--- START ---

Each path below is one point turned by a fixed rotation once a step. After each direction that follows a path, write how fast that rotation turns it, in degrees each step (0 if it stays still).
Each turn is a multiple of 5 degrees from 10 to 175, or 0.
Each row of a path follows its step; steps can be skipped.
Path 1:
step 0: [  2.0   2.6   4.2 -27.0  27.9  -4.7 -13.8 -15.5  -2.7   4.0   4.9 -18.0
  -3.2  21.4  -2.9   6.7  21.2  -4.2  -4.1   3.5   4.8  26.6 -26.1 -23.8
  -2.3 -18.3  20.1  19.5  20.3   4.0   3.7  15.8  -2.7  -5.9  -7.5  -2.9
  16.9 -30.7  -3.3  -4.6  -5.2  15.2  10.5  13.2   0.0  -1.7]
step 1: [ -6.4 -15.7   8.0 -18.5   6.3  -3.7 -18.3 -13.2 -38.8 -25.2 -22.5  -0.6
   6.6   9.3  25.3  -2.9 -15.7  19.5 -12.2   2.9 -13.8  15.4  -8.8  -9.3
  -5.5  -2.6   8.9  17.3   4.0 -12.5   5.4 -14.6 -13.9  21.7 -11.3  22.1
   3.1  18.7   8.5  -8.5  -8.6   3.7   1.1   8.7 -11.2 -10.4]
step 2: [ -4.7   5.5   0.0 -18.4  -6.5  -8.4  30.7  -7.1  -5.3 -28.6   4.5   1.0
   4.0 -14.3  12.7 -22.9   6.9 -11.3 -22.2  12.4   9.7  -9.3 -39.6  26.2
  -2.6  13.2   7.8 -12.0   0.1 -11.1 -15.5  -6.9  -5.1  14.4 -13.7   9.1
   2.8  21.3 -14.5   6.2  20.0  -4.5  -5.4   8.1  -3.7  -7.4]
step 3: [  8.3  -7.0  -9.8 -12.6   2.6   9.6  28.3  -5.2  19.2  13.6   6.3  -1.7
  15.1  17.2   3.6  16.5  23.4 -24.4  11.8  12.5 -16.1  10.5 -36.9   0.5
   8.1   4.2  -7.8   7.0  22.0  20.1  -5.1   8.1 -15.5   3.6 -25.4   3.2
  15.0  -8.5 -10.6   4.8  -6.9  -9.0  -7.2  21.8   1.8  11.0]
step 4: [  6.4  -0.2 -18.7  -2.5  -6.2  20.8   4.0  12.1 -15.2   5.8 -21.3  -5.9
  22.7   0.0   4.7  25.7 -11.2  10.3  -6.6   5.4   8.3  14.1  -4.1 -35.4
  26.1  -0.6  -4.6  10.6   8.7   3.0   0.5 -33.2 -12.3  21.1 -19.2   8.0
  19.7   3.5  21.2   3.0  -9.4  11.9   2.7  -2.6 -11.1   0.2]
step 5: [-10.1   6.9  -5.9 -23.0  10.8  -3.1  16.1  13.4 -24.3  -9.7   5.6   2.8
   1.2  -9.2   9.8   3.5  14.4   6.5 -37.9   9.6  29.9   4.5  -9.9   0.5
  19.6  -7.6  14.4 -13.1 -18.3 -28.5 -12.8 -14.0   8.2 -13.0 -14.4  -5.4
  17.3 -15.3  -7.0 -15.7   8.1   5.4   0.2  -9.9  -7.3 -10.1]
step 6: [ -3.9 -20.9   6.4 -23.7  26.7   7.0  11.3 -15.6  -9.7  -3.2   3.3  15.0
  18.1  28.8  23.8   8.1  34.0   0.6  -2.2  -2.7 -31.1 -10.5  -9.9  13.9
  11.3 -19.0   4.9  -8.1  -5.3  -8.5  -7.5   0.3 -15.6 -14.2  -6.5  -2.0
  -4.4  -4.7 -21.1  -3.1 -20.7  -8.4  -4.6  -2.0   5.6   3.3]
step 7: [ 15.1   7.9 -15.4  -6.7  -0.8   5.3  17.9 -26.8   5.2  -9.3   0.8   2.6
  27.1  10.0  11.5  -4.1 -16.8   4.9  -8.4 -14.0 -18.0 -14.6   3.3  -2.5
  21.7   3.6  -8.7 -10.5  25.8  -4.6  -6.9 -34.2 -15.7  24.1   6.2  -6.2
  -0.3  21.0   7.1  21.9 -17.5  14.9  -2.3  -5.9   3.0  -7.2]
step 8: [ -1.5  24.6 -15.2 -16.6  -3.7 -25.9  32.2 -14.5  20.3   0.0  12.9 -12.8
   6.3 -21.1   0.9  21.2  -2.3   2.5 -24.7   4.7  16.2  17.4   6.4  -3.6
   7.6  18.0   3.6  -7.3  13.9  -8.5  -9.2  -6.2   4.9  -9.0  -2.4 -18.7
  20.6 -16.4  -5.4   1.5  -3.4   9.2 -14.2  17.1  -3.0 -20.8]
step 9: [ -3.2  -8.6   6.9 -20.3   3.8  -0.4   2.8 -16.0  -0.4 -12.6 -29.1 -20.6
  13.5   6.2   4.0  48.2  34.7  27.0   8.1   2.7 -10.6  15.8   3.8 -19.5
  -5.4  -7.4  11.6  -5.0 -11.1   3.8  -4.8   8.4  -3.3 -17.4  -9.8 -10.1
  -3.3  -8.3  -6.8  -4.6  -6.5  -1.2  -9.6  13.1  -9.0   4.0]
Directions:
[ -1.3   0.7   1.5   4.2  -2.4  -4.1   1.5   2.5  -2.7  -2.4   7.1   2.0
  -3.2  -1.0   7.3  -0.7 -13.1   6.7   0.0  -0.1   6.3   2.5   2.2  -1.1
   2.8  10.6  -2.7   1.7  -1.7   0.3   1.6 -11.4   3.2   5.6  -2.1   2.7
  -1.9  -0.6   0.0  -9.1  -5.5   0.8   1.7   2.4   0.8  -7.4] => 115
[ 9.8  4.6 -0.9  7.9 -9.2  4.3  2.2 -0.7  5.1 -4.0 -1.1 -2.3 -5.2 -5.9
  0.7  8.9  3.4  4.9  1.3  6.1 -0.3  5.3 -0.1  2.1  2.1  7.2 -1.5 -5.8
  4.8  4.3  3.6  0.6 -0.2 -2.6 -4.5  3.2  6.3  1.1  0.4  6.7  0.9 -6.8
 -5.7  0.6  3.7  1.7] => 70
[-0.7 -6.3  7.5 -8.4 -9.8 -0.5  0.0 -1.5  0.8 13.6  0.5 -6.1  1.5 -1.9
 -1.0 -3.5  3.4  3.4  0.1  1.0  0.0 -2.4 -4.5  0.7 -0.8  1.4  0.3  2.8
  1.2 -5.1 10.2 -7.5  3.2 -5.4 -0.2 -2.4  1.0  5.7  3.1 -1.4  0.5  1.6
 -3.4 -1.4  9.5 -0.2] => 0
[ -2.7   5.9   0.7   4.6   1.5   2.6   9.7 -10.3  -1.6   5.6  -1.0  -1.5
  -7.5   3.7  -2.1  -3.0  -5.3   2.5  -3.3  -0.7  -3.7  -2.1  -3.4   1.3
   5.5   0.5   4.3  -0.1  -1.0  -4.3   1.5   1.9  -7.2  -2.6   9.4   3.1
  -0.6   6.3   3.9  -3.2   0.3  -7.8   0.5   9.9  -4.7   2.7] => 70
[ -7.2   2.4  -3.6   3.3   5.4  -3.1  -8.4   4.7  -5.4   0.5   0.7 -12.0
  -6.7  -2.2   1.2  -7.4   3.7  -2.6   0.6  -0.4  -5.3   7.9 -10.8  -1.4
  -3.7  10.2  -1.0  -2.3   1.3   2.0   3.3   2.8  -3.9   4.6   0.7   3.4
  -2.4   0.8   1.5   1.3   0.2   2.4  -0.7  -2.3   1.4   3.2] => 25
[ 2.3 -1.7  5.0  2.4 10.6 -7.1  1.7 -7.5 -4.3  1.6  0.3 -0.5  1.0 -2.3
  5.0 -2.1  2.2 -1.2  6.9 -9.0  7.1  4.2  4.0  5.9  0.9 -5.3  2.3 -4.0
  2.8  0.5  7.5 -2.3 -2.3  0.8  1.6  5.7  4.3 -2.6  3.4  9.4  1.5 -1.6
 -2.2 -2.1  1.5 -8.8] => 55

--- END ---

## Task statement:
Output consists of exactly the lines from the one containing "9.5 -0.2] => 0" to the end of the records above, retyped without change and with nothing extra.

## Task answer:
 -3.4 -1.4  9.5 -0.2] => 0
[ -2.7   5.9   0.7   4.6   1.5   2.6   9.7 -10.3  -1.6   5.6  -1.0  -1.5
  -7.5   3.7  -2.1  -3.0  -5.3   2.5  -3.3  -0.7  -3.7  -2.1  -3.4   1.3
   5.5   0.5   4.3  -0.1  -1.0  -4.3   1.5   1.9  -7.2  -2.6   9.4   3.1
  -0.6   6.3   3.9  -3.2   0.3  -7.8   0.5   9.9  -4.7   2.7] => 70
[ -7.2   2.4  -3.6   3.3   5.4  -3.1  -8.4   4.7  -5.4   0.5   0.7 -12.0
  -6.7  -2.2   1.2  -7.4   3.7  -2.6   0.6  -0.4  -5.3   7.9 -10.8  -1.4
  -3.7  10.2  -1.0  -2.3   1.3   2.0   3.3   2.8  -3.9   4.6   0.7   3.4
  -2.4   0.8   1.5   1.3   0.2   2.4  -0.7  -2.3   1.4   3.2] => 25
[ 2.3 -1.7  5.0  2.4 10.6 -7.1  1.7 -7.5 -4.3  1.6  0.3 -0.5  1.0 -2.3
  5.0 -2.1  2.2 -1.2  6.9 -9.0  7.1  4.2  4.0  5.9  0.9 -5.3  2.3 -4.0
  2.8  0.5  7.5 -2.3 -2.3  0.8  1.6  5.7  4.3 -2.6  3.4  9.4  1.5 -1.6
 -2.2 -2.1  1.5 -8.8] => 55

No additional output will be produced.